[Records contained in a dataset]
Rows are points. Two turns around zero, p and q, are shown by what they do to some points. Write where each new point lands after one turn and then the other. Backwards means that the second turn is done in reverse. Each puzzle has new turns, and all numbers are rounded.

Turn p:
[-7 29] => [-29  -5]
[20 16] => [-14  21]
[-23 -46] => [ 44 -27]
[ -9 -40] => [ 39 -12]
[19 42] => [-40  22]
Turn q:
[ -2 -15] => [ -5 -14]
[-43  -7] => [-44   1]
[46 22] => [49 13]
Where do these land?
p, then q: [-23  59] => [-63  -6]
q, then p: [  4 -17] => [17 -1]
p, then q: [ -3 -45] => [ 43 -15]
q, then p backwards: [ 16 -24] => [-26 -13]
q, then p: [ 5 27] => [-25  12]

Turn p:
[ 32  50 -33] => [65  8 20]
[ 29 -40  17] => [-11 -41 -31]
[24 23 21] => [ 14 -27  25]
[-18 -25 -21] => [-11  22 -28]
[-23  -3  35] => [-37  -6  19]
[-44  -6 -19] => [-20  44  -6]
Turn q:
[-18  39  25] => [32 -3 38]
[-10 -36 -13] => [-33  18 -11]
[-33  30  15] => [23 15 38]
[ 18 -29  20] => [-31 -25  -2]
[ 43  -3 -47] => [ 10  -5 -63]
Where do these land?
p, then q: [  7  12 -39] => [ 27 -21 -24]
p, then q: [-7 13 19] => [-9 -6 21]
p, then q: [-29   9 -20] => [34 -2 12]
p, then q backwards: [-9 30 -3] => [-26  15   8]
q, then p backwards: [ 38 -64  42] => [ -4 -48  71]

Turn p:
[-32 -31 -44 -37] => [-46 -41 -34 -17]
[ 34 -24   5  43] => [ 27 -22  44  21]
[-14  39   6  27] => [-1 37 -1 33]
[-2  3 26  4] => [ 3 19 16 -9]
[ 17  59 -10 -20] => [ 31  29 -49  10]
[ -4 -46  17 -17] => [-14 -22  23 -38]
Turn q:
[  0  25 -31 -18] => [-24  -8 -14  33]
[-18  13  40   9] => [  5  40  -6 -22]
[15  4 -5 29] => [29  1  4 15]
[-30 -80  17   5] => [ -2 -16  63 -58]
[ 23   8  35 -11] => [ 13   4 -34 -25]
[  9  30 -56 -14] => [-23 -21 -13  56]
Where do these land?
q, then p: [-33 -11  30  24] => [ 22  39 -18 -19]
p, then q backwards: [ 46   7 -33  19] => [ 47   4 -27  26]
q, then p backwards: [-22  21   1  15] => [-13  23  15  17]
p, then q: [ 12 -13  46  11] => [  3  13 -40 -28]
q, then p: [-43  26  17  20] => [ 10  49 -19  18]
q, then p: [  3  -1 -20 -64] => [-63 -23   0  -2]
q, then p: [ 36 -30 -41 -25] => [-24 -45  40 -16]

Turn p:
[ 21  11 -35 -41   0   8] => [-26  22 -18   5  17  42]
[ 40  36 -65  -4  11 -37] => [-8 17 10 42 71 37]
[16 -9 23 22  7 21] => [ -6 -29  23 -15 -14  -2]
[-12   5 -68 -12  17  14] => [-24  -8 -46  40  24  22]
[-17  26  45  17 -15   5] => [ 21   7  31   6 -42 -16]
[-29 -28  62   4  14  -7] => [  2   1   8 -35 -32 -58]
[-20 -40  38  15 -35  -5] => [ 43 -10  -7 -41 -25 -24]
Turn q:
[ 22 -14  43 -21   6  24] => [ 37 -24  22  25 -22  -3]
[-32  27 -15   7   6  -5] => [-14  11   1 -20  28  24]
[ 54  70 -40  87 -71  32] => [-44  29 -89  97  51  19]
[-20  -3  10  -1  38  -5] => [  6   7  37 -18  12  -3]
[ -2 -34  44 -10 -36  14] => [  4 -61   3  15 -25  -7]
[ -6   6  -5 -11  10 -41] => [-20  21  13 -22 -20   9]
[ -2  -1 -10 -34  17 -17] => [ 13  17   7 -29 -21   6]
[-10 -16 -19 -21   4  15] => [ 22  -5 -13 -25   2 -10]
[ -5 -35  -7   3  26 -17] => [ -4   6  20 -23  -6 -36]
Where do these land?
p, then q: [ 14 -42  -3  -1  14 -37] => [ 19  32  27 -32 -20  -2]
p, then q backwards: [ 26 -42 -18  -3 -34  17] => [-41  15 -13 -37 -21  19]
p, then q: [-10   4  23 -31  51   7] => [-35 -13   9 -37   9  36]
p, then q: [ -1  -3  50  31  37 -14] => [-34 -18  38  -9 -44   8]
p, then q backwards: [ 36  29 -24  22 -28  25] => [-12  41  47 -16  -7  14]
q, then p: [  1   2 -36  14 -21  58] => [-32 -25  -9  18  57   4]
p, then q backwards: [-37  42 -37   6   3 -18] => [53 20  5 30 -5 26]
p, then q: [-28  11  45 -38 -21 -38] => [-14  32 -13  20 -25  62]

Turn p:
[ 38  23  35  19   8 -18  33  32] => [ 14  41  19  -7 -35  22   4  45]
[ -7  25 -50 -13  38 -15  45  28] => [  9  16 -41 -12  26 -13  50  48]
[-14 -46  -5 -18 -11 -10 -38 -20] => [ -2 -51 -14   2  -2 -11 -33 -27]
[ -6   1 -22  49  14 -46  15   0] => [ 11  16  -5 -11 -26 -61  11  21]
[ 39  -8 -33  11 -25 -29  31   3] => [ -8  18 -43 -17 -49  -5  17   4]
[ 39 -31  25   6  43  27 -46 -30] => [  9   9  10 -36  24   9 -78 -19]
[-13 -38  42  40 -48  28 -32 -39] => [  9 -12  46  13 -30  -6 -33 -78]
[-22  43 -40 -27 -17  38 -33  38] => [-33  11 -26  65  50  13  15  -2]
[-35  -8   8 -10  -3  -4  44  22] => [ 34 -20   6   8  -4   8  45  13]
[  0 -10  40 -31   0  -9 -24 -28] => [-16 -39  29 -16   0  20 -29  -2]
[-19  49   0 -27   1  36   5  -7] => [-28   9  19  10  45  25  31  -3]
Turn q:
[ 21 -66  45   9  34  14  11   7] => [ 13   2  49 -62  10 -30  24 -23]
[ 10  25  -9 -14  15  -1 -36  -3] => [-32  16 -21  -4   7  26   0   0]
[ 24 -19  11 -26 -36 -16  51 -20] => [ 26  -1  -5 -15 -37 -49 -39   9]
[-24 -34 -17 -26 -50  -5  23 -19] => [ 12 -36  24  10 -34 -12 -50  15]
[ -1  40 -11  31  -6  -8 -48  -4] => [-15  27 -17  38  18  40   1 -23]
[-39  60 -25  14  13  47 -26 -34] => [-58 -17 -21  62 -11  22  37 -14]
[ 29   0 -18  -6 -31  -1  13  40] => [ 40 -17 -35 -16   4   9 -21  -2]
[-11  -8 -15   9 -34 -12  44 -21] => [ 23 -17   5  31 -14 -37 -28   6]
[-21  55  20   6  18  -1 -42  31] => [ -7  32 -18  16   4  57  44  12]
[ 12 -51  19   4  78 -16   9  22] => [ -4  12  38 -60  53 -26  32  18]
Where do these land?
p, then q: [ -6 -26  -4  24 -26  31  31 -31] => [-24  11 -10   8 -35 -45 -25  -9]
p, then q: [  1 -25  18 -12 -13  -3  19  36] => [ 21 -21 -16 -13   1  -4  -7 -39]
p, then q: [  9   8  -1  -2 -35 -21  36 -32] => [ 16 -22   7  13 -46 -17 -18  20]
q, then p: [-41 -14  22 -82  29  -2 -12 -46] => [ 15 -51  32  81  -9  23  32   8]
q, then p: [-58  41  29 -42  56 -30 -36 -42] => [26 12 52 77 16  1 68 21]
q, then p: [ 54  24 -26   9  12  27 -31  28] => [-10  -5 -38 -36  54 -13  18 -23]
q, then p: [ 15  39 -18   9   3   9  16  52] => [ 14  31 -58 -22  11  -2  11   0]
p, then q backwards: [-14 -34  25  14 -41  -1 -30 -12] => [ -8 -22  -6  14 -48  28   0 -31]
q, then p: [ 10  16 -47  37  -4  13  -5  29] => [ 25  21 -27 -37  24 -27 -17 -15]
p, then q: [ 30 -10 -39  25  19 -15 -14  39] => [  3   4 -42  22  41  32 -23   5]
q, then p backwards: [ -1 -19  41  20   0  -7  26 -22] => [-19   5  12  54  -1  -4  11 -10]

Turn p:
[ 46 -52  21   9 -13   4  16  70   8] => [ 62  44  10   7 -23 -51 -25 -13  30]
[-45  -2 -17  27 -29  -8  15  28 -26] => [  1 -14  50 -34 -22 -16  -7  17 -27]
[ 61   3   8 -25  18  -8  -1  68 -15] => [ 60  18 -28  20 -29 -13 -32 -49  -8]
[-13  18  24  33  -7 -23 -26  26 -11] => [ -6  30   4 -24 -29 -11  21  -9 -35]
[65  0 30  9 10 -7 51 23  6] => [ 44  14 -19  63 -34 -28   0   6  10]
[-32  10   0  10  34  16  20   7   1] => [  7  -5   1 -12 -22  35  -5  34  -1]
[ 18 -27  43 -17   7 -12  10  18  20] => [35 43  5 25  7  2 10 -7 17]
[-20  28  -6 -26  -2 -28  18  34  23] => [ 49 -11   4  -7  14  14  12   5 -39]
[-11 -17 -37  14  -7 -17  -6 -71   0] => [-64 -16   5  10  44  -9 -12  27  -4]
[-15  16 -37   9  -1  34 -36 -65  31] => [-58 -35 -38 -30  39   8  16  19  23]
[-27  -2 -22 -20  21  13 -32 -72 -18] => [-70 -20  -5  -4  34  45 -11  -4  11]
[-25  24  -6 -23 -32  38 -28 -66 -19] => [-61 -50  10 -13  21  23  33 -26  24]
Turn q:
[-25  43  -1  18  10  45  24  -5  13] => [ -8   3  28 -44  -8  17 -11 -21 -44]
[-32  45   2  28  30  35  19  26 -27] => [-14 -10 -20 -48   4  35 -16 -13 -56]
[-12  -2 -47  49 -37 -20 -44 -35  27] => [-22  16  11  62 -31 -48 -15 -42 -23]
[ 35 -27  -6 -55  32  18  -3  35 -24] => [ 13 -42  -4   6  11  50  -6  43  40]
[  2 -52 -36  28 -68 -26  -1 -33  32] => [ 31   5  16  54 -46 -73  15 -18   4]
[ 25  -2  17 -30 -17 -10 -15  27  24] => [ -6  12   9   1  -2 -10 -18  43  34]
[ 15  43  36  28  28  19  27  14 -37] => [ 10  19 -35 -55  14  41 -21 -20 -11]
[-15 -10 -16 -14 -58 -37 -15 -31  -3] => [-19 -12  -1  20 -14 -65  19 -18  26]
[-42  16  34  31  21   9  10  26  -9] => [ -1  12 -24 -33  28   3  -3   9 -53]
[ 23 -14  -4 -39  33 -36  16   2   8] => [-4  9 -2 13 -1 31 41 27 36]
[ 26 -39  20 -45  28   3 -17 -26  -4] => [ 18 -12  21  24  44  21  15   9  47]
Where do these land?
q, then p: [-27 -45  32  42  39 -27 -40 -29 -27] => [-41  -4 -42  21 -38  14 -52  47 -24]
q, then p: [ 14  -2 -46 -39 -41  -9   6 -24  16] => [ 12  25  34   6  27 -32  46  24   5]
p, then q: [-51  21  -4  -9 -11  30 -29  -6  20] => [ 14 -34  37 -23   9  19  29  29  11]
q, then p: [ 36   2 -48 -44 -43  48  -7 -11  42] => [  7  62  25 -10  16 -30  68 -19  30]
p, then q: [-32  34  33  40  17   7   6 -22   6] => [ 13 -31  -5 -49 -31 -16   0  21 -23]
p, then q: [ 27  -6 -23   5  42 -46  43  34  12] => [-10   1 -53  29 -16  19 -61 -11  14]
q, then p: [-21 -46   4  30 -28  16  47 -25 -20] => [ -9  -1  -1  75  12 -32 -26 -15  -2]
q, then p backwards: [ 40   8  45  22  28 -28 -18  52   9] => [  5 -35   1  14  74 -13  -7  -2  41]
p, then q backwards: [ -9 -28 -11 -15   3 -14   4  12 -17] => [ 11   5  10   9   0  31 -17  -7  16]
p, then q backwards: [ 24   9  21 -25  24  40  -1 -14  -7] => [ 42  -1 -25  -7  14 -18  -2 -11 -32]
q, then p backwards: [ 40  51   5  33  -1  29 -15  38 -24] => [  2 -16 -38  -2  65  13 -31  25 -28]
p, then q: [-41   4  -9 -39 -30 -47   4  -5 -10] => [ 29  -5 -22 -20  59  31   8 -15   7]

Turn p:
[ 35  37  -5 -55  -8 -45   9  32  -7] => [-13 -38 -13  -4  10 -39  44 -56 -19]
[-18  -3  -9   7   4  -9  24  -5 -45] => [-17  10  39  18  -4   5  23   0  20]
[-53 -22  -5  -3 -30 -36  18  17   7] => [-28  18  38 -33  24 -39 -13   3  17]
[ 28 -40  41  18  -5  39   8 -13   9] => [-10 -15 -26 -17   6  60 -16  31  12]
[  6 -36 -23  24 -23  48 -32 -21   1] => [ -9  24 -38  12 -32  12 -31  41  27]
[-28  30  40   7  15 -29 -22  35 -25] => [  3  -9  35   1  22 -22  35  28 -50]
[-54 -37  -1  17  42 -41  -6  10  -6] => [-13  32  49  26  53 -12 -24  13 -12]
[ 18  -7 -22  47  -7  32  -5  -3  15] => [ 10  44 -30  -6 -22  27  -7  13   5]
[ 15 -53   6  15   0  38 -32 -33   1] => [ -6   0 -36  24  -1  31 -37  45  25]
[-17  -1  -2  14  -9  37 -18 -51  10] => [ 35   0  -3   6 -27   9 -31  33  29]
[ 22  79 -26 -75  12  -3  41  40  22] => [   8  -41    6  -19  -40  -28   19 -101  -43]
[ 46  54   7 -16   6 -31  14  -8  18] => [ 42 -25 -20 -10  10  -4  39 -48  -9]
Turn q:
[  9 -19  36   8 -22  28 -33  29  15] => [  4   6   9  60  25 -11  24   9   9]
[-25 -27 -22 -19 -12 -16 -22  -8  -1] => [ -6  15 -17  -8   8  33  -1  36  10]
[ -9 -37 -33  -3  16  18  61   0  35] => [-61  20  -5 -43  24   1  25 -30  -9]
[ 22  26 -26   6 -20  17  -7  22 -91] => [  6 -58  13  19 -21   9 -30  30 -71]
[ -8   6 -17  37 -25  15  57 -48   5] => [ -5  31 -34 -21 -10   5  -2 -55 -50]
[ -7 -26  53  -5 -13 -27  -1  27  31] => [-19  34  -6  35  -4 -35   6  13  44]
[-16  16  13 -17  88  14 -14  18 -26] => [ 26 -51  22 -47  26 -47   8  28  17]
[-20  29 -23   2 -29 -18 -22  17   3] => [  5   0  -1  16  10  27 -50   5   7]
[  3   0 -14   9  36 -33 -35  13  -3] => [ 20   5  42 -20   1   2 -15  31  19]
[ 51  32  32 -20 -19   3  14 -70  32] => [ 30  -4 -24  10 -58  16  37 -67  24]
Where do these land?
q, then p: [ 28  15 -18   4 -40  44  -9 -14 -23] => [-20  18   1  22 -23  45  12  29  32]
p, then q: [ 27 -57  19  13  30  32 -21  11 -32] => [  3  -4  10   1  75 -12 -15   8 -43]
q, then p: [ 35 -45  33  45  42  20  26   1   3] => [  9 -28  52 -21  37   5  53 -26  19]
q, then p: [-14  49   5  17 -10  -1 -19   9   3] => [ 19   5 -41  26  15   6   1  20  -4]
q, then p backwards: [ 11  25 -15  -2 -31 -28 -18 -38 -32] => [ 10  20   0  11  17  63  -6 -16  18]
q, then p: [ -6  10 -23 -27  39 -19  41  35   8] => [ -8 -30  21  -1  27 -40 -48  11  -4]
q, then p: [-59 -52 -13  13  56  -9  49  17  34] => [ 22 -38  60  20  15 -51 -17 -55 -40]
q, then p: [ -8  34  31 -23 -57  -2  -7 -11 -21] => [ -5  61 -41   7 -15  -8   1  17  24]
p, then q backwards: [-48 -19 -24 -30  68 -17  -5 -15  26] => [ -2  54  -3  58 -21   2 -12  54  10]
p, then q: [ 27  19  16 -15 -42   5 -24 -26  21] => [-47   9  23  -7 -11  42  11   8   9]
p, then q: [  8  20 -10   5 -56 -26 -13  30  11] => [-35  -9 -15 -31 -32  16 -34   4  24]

(YOUR GOAL): Of all the entries above, retype exactly the lines from the line with "-34 -22 -16" to the line with "-24 -29 -11", both included, and no others.

(TASK ANSWER):
[-45  -2 -17  27 -29  -8  15  28 -26] => [  1 -14  50 -34 -22 -16  -7  17 -27]
[ 61   3   8 -25  18  -8  -1  68 -15] => [ 60  18 -28  20 -29 -13 -32 -49  -8]
[-13  18  24  33  -7 -23 -26  26 -11] => [ -6  30   4 -24 -29 -11  21  -9 -35]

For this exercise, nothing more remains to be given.